[Stored data]
▶
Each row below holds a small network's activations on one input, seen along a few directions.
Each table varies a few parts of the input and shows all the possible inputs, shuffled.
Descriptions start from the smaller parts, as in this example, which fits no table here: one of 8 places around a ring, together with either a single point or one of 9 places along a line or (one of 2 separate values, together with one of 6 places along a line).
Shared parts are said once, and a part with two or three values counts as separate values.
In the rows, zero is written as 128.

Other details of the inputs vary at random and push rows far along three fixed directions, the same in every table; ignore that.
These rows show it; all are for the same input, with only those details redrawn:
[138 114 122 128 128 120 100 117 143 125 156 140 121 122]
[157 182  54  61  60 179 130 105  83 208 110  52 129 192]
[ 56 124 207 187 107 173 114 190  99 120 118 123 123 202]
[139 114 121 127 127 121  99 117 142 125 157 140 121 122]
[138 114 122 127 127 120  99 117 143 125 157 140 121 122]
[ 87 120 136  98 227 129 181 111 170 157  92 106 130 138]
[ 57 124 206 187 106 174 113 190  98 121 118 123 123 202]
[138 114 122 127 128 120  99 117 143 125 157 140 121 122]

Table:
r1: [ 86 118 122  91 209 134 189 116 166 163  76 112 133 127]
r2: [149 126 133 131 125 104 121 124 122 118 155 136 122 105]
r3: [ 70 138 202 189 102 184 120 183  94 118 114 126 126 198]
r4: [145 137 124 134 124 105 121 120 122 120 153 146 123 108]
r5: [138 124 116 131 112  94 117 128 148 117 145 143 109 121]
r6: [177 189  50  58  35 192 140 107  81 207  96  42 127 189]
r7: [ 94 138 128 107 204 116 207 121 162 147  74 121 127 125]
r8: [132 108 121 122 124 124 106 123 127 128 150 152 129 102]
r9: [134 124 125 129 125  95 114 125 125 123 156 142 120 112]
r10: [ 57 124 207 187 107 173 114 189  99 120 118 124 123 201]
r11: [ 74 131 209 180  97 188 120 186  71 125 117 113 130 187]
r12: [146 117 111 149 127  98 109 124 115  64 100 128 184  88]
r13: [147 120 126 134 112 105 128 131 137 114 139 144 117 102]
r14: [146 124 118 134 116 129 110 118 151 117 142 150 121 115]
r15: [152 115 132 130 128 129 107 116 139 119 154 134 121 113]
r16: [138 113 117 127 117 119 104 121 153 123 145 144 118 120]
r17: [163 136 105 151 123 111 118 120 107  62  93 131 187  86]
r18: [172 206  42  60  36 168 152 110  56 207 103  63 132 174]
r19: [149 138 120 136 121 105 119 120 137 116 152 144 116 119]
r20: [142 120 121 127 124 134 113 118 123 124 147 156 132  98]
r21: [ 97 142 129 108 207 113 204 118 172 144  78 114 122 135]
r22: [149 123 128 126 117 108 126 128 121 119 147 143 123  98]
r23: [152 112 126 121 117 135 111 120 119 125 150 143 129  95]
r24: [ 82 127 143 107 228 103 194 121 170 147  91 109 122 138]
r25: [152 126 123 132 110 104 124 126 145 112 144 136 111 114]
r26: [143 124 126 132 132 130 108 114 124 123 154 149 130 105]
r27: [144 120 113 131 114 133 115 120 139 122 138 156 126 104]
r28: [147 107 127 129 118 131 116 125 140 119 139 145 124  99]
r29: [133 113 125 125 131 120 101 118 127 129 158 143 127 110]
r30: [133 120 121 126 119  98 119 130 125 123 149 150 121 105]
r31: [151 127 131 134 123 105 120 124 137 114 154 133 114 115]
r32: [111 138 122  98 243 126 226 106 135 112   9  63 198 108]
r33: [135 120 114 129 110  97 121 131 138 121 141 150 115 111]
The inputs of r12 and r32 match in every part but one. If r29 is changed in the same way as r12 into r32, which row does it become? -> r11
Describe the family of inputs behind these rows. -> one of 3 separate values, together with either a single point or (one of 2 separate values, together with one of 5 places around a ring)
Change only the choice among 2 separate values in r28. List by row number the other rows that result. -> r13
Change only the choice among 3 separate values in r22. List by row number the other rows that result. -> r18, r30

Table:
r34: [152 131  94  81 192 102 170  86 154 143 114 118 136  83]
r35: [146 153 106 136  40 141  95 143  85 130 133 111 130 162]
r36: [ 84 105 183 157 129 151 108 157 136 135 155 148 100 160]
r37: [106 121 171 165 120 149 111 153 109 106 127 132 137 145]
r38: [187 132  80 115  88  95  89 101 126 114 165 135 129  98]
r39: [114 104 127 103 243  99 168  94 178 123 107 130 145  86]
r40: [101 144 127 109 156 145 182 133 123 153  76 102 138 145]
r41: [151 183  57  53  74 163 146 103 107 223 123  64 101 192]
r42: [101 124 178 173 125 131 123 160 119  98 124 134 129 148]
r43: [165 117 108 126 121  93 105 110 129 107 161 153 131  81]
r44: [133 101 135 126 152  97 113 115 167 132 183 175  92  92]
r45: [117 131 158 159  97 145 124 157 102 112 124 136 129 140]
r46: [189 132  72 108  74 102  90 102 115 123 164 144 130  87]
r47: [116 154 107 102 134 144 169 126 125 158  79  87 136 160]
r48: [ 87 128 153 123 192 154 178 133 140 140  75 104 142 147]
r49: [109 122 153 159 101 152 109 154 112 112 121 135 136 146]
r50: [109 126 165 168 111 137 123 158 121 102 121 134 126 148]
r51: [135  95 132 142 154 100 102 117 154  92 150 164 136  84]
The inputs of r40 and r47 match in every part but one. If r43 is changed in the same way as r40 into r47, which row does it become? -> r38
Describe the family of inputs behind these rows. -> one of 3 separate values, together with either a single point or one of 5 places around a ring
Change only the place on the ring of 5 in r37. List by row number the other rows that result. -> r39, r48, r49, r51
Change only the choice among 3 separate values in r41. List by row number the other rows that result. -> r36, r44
◀
Task to carry out. In the lines above, find the word "single" and copy each line that contains it.

Response to this task.
Descriptions start from the smaller parts, as in this example, which fits no table here: one of 8 places around a ring, together with either a single point or one of 9 places along a line or (one of 2 separate values, together with one of 6 places along a line).
Describe the family of inputs behind these rows. -> one of 3 separate values, together with either a single point or (one of 2 separate values, together with one of 5 places around a ring)
Describe the family of inputs behind these rows. -> one of 3 separate values, together with either a single point or one of 5 places around a ring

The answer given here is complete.